* ACTIVITY *
Nothing but the lines from the one with "[131 117 151" down to the one with "124 131 148]" should be returned, exactly and with both ends included, from the material below.

* RECORD EXTRACTS *
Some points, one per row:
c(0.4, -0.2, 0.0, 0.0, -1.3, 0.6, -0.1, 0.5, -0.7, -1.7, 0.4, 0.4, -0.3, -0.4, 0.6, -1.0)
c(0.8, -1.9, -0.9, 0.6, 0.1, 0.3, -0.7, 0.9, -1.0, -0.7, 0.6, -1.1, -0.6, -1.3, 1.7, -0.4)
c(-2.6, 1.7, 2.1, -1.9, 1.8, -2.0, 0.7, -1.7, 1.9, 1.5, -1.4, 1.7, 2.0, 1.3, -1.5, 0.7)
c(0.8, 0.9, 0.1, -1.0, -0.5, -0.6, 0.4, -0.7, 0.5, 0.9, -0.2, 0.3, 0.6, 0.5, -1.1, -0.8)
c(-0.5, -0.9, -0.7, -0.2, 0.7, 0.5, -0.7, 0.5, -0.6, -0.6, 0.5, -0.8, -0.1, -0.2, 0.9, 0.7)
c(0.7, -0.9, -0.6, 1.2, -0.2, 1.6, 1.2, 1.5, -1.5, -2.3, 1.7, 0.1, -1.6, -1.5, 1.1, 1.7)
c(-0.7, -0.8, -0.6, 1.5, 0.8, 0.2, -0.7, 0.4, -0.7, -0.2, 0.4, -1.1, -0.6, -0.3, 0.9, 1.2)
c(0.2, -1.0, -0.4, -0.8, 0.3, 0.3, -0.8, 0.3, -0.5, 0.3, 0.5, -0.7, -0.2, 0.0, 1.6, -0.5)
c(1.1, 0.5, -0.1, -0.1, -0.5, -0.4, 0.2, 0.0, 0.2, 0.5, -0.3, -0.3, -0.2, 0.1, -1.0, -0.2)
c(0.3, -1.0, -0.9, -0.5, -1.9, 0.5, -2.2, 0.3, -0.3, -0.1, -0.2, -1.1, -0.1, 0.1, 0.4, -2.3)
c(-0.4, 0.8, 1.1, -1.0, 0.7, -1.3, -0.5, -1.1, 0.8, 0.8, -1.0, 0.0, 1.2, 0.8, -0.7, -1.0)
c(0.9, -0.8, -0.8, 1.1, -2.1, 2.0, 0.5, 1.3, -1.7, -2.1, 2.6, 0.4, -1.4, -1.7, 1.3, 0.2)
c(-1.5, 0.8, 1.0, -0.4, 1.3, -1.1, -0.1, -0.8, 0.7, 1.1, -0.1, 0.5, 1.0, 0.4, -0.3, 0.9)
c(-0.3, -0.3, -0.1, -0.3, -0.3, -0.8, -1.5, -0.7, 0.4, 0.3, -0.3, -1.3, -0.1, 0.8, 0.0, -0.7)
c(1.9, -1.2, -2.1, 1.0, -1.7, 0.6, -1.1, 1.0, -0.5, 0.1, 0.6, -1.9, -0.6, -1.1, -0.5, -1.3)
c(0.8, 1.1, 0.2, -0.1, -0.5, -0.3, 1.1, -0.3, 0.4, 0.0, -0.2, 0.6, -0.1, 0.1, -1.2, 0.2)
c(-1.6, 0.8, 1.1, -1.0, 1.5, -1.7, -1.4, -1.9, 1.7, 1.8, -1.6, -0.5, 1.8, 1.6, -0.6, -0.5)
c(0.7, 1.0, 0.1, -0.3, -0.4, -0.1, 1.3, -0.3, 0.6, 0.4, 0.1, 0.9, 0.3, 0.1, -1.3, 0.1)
* * *
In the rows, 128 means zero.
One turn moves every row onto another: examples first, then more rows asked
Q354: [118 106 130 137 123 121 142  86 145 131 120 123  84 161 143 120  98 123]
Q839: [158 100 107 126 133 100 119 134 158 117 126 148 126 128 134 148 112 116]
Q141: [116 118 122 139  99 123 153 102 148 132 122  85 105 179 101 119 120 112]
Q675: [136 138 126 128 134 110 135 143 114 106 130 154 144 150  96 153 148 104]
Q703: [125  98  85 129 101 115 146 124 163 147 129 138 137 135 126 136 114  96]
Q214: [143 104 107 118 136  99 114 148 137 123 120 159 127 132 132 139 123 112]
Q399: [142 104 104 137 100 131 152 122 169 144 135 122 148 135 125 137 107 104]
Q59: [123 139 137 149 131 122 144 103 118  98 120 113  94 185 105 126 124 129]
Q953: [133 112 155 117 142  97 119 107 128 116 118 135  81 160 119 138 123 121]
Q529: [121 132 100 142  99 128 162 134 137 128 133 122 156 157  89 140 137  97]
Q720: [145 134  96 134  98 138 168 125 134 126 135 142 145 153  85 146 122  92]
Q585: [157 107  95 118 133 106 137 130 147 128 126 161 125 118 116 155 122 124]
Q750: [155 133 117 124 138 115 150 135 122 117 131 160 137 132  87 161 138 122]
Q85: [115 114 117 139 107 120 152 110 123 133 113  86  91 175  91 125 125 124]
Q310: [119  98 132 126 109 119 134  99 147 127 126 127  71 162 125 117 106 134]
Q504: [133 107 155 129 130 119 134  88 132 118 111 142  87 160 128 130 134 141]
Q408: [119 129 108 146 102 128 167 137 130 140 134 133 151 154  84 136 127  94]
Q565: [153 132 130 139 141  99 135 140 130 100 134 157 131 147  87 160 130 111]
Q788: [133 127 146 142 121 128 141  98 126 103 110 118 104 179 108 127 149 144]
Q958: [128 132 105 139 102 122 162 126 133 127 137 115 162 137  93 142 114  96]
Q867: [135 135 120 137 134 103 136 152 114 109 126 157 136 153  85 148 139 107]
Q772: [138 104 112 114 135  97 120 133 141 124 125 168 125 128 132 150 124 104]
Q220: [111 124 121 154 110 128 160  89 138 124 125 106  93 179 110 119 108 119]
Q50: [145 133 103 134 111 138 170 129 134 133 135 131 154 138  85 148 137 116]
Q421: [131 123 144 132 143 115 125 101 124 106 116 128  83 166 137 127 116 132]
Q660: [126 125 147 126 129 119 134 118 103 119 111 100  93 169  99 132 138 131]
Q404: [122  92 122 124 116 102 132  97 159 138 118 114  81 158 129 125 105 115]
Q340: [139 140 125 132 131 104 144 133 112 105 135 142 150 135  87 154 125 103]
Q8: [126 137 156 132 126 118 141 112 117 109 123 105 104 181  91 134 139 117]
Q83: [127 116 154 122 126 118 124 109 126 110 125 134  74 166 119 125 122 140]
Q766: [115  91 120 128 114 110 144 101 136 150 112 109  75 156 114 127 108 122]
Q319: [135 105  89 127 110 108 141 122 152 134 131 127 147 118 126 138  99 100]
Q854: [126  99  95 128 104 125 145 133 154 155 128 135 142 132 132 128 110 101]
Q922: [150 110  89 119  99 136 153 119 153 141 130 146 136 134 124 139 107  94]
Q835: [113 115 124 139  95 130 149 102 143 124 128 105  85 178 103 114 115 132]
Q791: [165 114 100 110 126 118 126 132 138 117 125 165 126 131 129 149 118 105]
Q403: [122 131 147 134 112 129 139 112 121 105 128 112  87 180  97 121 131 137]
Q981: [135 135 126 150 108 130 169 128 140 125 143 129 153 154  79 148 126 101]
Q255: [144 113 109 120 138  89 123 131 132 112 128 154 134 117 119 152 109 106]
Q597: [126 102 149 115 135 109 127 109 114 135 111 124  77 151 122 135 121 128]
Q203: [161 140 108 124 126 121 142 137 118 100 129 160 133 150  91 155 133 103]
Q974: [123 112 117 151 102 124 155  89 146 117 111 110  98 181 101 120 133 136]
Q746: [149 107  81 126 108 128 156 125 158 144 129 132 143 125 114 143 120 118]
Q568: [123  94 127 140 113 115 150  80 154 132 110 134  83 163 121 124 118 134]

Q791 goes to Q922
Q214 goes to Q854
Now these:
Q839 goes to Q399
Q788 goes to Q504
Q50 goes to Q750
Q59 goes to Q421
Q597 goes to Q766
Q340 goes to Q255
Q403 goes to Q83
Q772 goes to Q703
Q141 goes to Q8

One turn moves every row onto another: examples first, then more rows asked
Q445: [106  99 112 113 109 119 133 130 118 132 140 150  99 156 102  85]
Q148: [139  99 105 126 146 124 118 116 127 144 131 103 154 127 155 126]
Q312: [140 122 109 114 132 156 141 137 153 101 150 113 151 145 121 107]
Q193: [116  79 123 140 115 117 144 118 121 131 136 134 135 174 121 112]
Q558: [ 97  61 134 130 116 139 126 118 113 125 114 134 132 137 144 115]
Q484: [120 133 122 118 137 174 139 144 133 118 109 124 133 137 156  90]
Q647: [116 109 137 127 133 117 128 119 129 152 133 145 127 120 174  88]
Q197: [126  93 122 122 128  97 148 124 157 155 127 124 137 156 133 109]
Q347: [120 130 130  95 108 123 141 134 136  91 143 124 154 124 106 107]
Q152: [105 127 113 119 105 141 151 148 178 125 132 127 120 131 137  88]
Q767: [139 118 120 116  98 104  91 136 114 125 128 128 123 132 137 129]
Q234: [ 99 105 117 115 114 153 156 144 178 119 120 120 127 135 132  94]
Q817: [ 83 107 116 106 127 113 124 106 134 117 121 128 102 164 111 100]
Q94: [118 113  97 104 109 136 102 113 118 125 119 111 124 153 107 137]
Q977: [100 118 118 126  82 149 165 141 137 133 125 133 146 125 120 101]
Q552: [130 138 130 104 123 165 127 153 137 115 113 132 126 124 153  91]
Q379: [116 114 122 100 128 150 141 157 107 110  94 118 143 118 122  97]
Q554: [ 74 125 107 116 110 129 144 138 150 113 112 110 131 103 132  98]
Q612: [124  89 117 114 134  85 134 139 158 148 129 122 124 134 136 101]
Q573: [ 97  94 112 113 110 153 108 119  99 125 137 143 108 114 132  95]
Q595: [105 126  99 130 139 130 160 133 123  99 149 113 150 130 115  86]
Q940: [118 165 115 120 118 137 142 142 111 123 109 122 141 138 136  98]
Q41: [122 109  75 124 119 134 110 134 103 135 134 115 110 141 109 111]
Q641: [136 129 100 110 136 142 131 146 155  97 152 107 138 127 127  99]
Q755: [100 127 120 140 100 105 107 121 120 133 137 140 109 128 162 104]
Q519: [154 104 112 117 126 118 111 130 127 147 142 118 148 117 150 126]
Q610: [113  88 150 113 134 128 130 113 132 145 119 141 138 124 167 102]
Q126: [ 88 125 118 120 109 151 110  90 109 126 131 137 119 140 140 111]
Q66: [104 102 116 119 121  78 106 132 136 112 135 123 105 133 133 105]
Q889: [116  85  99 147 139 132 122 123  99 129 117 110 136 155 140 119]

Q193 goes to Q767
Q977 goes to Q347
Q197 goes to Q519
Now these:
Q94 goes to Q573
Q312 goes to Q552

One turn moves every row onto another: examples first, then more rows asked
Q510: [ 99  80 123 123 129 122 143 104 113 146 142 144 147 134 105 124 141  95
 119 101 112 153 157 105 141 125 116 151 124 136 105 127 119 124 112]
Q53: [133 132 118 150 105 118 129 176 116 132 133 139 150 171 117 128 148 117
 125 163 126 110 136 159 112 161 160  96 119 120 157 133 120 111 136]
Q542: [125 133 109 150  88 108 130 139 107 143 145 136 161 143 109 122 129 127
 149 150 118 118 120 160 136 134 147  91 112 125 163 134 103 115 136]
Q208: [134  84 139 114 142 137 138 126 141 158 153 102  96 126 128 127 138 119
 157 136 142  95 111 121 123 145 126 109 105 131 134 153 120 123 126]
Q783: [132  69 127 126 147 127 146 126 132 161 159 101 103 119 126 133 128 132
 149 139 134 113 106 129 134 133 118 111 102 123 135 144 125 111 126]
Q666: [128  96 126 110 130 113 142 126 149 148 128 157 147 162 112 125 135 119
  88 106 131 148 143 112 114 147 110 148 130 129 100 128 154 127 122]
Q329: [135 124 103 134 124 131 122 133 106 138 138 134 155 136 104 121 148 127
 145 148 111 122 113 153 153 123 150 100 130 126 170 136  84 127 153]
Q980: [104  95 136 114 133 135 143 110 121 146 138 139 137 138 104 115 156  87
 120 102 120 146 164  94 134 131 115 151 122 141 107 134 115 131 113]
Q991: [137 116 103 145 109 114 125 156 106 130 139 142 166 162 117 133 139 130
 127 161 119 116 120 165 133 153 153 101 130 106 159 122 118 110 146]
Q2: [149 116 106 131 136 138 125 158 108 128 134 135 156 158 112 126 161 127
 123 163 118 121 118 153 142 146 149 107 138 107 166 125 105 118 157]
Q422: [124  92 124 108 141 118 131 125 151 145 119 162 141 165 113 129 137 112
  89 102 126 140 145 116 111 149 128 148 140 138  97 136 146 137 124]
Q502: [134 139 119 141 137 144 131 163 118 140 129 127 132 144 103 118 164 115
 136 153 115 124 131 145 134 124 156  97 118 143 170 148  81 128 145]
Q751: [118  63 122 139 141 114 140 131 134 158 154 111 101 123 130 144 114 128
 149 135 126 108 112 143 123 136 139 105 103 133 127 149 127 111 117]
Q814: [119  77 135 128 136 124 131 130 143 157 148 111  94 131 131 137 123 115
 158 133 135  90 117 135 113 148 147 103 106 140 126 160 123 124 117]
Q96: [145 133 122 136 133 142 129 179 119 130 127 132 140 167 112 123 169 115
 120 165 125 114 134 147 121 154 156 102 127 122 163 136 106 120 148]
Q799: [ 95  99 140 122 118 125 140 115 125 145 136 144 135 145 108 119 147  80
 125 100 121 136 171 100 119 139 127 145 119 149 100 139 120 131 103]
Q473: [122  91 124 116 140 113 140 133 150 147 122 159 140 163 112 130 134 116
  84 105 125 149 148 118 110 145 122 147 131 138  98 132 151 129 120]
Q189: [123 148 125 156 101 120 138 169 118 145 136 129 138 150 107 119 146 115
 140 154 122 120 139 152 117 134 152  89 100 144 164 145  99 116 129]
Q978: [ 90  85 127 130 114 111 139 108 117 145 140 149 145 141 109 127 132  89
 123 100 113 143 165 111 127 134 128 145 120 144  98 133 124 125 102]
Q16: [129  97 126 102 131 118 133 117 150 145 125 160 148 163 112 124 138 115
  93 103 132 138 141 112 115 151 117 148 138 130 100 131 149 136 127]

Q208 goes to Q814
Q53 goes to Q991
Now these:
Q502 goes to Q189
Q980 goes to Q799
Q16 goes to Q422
--
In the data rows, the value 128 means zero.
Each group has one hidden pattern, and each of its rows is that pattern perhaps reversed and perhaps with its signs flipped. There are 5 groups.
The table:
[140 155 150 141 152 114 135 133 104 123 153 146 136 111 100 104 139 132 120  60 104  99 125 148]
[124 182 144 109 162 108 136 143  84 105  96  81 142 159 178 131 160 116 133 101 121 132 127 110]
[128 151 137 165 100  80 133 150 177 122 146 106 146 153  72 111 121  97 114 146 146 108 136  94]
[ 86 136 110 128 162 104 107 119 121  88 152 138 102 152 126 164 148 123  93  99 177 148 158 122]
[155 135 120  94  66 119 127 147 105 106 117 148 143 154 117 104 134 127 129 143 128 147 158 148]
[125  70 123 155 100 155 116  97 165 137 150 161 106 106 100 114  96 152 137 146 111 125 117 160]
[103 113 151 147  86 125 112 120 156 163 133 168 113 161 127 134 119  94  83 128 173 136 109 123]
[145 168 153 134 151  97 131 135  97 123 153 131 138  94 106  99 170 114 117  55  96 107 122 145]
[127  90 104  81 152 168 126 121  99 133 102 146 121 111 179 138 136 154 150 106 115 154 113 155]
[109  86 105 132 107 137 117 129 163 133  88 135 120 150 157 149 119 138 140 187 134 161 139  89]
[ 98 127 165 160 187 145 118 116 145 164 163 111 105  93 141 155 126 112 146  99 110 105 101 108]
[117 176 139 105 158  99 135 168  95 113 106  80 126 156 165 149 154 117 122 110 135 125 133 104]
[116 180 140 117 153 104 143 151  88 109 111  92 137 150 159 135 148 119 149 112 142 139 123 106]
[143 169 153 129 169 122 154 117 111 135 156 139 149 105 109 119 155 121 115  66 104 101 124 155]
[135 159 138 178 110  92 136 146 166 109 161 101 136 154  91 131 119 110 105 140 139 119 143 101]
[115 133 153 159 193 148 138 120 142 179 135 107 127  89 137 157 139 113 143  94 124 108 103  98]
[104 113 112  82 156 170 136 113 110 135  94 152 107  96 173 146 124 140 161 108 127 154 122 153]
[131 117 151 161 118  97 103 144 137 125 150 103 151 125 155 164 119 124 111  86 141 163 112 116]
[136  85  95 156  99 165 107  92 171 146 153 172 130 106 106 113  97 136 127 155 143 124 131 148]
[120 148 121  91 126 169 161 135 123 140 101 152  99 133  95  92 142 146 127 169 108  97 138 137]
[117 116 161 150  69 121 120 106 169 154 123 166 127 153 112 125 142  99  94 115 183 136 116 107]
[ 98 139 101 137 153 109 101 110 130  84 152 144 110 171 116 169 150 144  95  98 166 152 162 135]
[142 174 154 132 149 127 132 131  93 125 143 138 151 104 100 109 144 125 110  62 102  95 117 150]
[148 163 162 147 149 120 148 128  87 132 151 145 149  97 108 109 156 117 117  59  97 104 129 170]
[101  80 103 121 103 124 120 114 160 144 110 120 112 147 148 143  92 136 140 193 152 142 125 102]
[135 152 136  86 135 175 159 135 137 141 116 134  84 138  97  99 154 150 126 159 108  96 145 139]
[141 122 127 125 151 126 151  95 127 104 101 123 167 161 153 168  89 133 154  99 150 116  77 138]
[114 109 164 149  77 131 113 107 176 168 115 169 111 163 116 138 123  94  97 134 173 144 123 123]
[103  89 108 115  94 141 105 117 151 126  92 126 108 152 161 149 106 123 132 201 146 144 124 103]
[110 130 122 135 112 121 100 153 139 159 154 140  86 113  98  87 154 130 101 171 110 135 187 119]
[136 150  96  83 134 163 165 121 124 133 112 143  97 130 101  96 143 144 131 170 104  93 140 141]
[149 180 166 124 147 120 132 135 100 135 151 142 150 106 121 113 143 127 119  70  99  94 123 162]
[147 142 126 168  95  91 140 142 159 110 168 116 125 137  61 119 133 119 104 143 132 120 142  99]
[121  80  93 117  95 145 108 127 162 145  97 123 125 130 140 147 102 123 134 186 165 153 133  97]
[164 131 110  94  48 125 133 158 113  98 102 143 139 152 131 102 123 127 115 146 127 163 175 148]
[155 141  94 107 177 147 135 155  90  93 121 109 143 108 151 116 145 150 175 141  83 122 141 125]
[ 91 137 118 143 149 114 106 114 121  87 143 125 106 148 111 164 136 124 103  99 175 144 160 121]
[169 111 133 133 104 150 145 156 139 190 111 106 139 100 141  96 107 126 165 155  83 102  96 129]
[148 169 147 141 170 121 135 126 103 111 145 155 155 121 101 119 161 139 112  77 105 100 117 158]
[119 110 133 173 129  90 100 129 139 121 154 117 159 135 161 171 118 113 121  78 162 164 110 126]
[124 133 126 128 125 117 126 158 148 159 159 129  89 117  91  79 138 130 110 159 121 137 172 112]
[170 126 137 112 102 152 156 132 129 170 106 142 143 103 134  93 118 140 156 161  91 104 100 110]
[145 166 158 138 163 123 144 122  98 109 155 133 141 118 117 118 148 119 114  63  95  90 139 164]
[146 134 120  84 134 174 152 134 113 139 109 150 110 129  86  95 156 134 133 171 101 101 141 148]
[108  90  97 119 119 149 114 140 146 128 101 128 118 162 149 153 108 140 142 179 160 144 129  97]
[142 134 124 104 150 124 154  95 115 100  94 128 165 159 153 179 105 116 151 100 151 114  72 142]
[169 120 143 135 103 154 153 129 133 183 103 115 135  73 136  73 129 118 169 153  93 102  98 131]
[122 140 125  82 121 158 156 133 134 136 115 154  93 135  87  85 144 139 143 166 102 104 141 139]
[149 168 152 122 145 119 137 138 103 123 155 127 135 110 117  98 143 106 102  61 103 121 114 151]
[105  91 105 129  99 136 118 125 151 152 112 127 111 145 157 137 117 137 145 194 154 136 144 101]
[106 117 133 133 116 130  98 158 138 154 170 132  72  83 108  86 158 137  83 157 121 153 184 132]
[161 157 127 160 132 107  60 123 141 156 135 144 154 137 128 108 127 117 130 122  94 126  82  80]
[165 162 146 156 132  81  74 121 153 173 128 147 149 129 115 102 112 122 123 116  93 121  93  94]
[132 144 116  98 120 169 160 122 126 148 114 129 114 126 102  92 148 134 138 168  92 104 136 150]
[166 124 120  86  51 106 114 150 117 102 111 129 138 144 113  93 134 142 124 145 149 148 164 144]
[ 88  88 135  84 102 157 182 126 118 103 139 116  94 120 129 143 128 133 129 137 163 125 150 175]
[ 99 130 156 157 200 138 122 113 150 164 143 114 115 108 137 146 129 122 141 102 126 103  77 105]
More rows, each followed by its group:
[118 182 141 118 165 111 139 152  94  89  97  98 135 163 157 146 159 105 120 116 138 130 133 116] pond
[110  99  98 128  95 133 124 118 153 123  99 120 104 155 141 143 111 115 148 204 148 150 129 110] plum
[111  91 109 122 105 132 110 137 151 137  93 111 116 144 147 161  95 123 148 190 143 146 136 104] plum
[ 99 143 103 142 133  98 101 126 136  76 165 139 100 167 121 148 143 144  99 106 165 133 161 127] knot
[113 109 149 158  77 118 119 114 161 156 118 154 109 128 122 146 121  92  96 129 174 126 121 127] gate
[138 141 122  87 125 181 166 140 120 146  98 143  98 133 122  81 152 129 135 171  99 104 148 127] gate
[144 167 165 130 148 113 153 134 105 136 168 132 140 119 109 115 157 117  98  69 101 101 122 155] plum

* RESPONSE TO THE TASK *
[131 117 151 161 118  97 103 144 137 125 150 103 151 125 155 164 119 124 111  86 141 163 112 116]
[136  85  95 156  99 165 107  92 171 146 153 172 130 106 106 113  97 136 127 155 143 124 131 148]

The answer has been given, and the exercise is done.